WHAT THE TASK REQUIRES: Repeat the whole listing, keeping each line as it is.

▼

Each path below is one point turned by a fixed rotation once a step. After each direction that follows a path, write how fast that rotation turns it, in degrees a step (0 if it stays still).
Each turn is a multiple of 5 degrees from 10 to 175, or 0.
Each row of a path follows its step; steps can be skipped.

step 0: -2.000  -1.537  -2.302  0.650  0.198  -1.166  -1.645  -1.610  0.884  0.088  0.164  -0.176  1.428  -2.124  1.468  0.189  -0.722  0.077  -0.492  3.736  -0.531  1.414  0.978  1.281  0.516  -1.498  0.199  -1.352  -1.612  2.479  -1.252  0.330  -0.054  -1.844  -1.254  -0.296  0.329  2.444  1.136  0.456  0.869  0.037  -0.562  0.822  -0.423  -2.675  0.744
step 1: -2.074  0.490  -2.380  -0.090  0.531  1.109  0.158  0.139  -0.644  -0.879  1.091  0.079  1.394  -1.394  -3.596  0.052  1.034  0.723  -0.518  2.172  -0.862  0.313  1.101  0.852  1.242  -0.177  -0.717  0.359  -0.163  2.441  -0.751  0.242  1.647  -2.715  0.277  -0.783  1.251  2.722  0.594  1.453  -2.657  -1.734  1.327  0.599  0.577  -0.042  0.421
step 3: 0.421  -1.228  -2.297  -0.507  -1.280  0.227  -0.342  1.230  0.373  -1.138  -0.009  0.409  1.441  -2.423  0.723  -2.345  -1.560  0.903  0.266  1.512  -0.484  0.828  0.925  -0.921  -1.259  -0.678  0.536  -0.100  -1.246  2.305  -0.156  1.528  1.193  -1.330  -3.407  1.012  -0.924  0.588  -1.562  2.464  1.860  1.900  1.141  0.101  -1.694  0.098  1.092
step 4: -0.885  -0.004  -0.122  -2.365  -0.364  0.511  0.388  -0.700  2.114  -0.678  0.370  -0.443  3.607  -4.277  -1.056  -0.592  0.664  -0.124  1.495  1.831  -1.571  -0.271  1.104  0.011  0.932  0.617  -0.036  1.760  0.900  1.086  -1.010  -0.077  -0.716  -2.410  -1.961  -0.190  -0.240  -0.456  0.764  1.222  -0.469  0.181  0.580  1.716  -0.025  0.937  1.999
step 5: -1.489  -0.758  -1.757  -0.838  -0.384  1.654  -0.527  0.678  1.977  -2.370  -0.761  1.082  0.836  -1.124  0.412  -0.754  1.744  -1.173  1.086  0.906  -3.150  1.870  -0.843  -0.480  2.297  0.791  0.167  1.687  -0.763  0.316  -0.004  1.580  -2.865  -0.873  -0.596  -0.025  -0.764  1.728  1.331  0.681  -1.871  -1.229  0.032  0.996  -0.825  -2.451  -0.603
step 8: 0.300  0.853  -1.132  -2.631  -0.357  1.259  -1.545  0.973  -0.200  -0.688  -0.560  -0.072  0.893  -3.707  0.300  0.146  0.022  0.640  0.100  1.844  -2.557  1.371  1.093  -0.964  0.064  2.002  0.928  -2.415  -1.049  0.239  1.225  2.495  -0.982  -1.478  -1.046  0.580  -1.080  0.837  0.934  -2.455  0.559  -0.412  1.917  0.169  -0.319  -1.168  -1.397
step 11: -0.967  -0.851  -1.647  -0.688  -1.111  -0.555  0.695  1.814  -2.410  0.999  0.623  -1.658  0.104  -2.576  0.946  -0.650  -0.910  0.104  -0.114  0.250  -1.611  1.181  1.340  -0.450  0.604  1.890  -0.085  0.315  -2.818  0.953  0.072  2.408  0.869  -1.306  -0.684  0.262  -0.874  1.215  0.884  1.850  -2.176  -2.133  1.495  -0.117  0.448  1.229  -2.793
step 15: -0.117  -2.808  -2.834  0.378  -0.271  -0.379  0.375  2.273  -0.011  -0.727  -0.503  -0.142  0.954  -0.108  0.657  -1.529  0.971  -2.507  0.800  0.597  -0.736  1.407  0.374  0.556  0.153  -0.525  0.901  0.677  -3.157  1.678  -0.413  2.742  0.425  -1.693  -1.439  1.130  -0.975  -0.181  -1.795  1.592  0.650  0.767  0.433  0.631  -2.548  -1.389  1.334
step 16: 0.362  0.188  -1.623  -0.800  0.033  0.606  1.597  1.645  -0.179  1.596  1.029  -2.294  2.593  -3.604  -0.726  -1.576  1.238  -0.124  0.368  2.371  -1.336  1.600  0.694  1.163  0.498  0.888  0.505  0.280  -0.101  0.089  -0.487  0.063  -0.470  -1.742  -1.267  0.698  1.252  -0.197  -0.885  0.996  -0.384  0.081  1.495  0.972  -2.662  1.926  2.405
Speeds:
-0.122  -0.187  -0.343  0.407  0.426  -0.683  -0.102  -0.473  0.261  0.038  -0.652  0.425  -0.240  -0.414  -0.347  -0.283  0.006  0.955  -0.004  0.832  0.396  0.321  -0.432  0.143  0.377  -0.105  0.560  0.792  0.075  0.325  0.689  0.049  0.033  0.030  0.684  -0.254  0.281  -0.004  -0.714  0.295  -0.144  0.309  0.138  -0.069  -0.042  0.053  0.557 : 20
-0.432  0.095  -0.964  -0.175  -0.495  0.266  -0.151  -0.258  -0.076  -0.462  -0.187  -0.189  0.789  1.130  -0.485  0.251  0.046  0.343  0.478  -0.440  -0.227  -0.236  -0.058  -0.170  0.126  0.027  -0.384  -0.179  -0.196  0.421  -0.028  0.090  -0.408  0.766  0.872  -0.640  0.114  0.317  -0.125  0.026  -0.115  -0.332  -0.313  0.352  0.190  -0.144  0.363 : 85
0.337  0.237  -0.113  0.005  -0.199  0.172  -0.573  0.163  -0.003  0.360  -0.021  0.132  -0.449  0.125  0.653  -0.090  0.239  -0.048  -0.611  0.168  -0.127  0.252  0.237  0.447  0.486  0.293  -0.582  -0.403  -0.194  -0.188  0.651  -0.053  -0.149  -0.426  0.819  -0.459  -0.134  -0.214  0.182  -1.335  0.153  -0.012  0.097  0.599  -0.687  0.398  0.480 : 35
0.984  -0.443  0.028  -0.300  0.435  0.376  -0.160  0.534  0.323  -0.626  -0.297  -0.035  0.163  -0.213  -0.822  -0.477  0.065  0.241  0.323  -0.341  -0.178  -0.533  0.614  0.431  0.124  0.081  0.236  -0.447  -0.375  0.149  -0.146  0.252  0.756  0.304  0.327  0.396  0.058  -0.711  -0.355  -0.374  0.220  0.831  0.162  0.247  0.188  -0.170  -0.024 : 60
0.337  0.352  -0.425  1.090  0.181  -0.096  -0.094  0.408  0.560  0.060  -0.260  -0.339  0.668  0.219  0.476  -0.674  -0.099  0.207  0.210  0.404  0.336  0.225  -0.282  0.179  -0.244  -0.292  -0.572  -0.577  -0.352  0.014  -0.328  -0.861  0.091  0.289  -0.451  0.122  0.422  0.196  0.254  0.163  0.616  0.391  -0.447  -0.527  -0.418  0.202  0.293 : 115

▲

ANSWER TO THE PROBLEM:
Each path below is one point turned by a fixed rotation once a step. After each direction that follows a path, write how fast that rotation turns it, in degrees a step (0 if it stays still).
Each turn is a multiple of 5 degrees from 10 to 175, or 0.
Each row of a path follows its step; steps can be skipped.

step 0: -2.000  -1.537  -2.302  0.650  0.198  -1.166  -1.645  -1.610  0.884  0.088  0.164  -0.176  1.428  -2.124  1.468  0.189  -0.722  0.077  -0.492  3.736  -0.531  1.414  0.978  1.281  0.516  -1.498  0.199  -1.352  -1.612  2.479  -1.252  0.330  -0.054  -1.844  -1.254  -0.296  0.329  2.444  1.136  0.456  0.869  0.037  -0.562  0.822  -0.423  -2.675  0.744
step 1: -2.074  0.490  -2.380  -0.090  0.531  1.109  0.158  0.139  -0.644  -0.879  1.091  0.079  1.394  -1.394  -3.596  0.052  1.034  0.723  -0.518  2.172  -0.862  0.313  1.101  0.852  1.242  -0.177  -0.717  0.359  -0.163  2.441  -0.751  0.242  1.647  -2.715  0.277  -0.783  1.251  2.722  0.594  1.453  -2.657  -1.734  1.327  0.599  0.577  -0.042  0.421
step 3: 0.421  -1.228  -2.297  -0.507  -1.280  0.227  -0.342  1.230  0.373  -1.138  -0.009  0.409  1.441  -2.423  0.723  -2.345  -1.560  0.903  0.266  1.512  -0.484  0.828  0.925  -0.921  -1.259  -0.678  0.536  -0.100  -1.246  2.305  -0.156  1.528  1.193  -1.330  -3.407  1.012  -0.924  0.588  -1.562  2.464  1.860  1.900  1.141  0.101  -1.694  0.098  1.092
step 4: -0.885  -0.004  -0.122  -2.365  -0.364  0.511  0.388  -0.700  2.114  -0.678  0.370  -0.443  3.607  -4.277  -1.056  -0.592  0.664  -0.124  1.495  1.831  -1.571  -0.271  1.104  0.011  0.932  0.617  -0.036  1.760  0.900  1.086  -1.010  -0.077  -0.716  -2.410  -1.961  -0.190  -0.240  -0.456  0.764  1.222  -0.469  0.181  0.580  1.716  -0.025  0.937  1.999
step 5: -1.489  -0.758  -1.757  -0.838  -0.384  1.654  -0.527  0.678  1.977  -2.370  -0.761  1.082  0.836  -1.124  0.412  -0.754  1.744  -1.173  1.086  0.906  -3.150  1.870  -0.843  -0.480  2.297  0.791  0.167  1.687  -0.763  0.316  -0.004  1.580  -2.865  -0.873  -0.596  -0.025  -0.764  1.728  1.331  0.681  -1.871  -1.229  0.032  0.996  -0.825  -2.451  -0.603
step 8: 0.300  0.853  -1.132  -2.631  -0.357  1.259  -1.545  0.973  -0.200  -0.688  -0.560  -0.072  0.893  -3.707  0.300  0.146  0.022  0.640  0.100  1.844  -2.557  1.371  1.093  -0.964  0.064  2.002  0.928  -2.415  -1.049  0.239  1.225  2.495  -0.982  -1.478  -1.046  0.580  -1.080  0.837  0.934  -2.455  0.559  -0.412  1.917  0.169  -0.319  -1.168  -1.397
step 11: -0.967  -0.851  -1.647  -0.688  -1.111  -0.555  0.695  1.814  -2.410  0.999  0.623  -1.658  0.104  -2.576  0.946  -0.650  -0.910  0.104  -0.114  0.250  -1.611  1.181  1.340  -0.450  0.604  1.890  -0.085  0.315  -2.818  0.953  0.072  2.408  0.869  -1.306  -0.684  0.262  -0.874  1.215  0.884  1.850  -2.176  -2.133  1.495  -0.117  0.448  1.229  -2.793
step 15: -0.117  -2.808  -2.834  0.378  -0.271  -0.379  0.375  2.273  -0.011  -0.727  -0.503  -0.142  0.954  -0.108  0.657  -1.529  0.971  -2.507  0.800  0.597  -0.736  1.407  0.374  0.556  0.153  -0.525  0.901  0.677  -3.157  1.678  -0.413  2.742  0.425  -1.693  -1.439  1.130  -0.975  -0.181  -1.795  1.592  0.650  0.767  0.433  0.631  -2.548  -1.389  1.334
step 16: 0.362  0.188  -1.623  -0.800  0.033  0.606  1.597  1.645  -0.179  1.596  1.029  -2.294  2.593  -3.604  -0.726  -1.576  1.238  -0.124  0.368  2.371  -1.336  1.600  0.694  1.163  0.498  0.888  0.505  0.280  -0.101  0.089  -0.487  0.063  -0.470  -1.742  -1.267  0.698  1.252  -0.197  -0.885  0.996  -0.384  0.081  1.495  0.972  -2.662  1.926  2.405
Speeds:
-0.122  -0.187  -0.343  0.407  0.426  -0.683  -0.102  -0.473  0.261  0.038  -0.652  0.425  -0.240  -0.414  -0.347  -0.283  0.006  0.955  -0.004  0.832  0.396  0.321  -0.432  0.143  0.377  -0.105  0.560  0.792  0.075  0.325  0.689  0.049  0.033  0.030  0.684  -0.254  0.281  -0.004  -0.714  0.295  -0.144  0.309  0.138  -0.069  -0.042  0.053  0.557 : 20
-0.432  0.095  -0.964  -0.175  -0.495  0.266  -0.151  -0.258  -0.076  -0.462  -0.187  -0.189  0.789  1.130  -0.485  0.251  0.046  0.343  0.478  -0.440  -0.227  -0.236  -0.058  -0.170  0.126  0.027  -0.384  -0.179  -0.196  0.421  -0.028  0.090  -0.408  0.766  0.872  -0.640  0.114  0.317  -0.125  0.026  -0.115  -0.332  -0.313  0.352  0.190  -0.144  0.363 : 85
0.337  0.237  -0.113  0.005  -0.199  0.172  -0.573  0.163  -0.003  0.360  -0.021  0.132  -0.449  0.125  0.653  -0.090  0.239  -0.048  -0.611  0.168  -0.127  0.252  0.237  0.447  0.486  0.293  -0.582  -0.403  -0.194  -0.188  0.651  -0.053  -0.149  -0.426  0.819  -0.459  -0.134  -0.214  0.182  -1.335  0.153  -0.012  0.097  0.599  -0.687  0.398  0.480 : 35
0.984  -0.443  0.028  -0.300  0.435  0.376  -0.160  0.534  0.323  -0.626  -0.297  -0.035  0.163  -0.213  -0.822  -0.477  0.065  0.241  0.323  -0.341  -0.178  -0.533  0.614  0.431  0.124  0.081  0.236  -0.447  -0.375  0.149  -0.146  0.252  0.756  0.304  0.327  0.396  0.058  -0.711  -0.355  -0.374  0.220  0.831  0.162  0.247  0.188  -0.170  -0.024 : 60
0.337  0.352  -0.425  1.090  0.181  -0.096  -0.094  0.408  0.560  0.060  -0.260  -0.339  0.668  0.219  0.476  -0.674  -0.099  0.207  0.210  0.404  0.336  0.225  -0.282  0.179  -0.244  -0.292  -0.572  -0.577  -0.352  0.014  -0.328  -0.861  0.091  0.289  -0.451  0.122  0.422  0.196  0.254  0.163  0.616  0.391  -0.447  -0.527  -0.418  0.202  0.293 : 115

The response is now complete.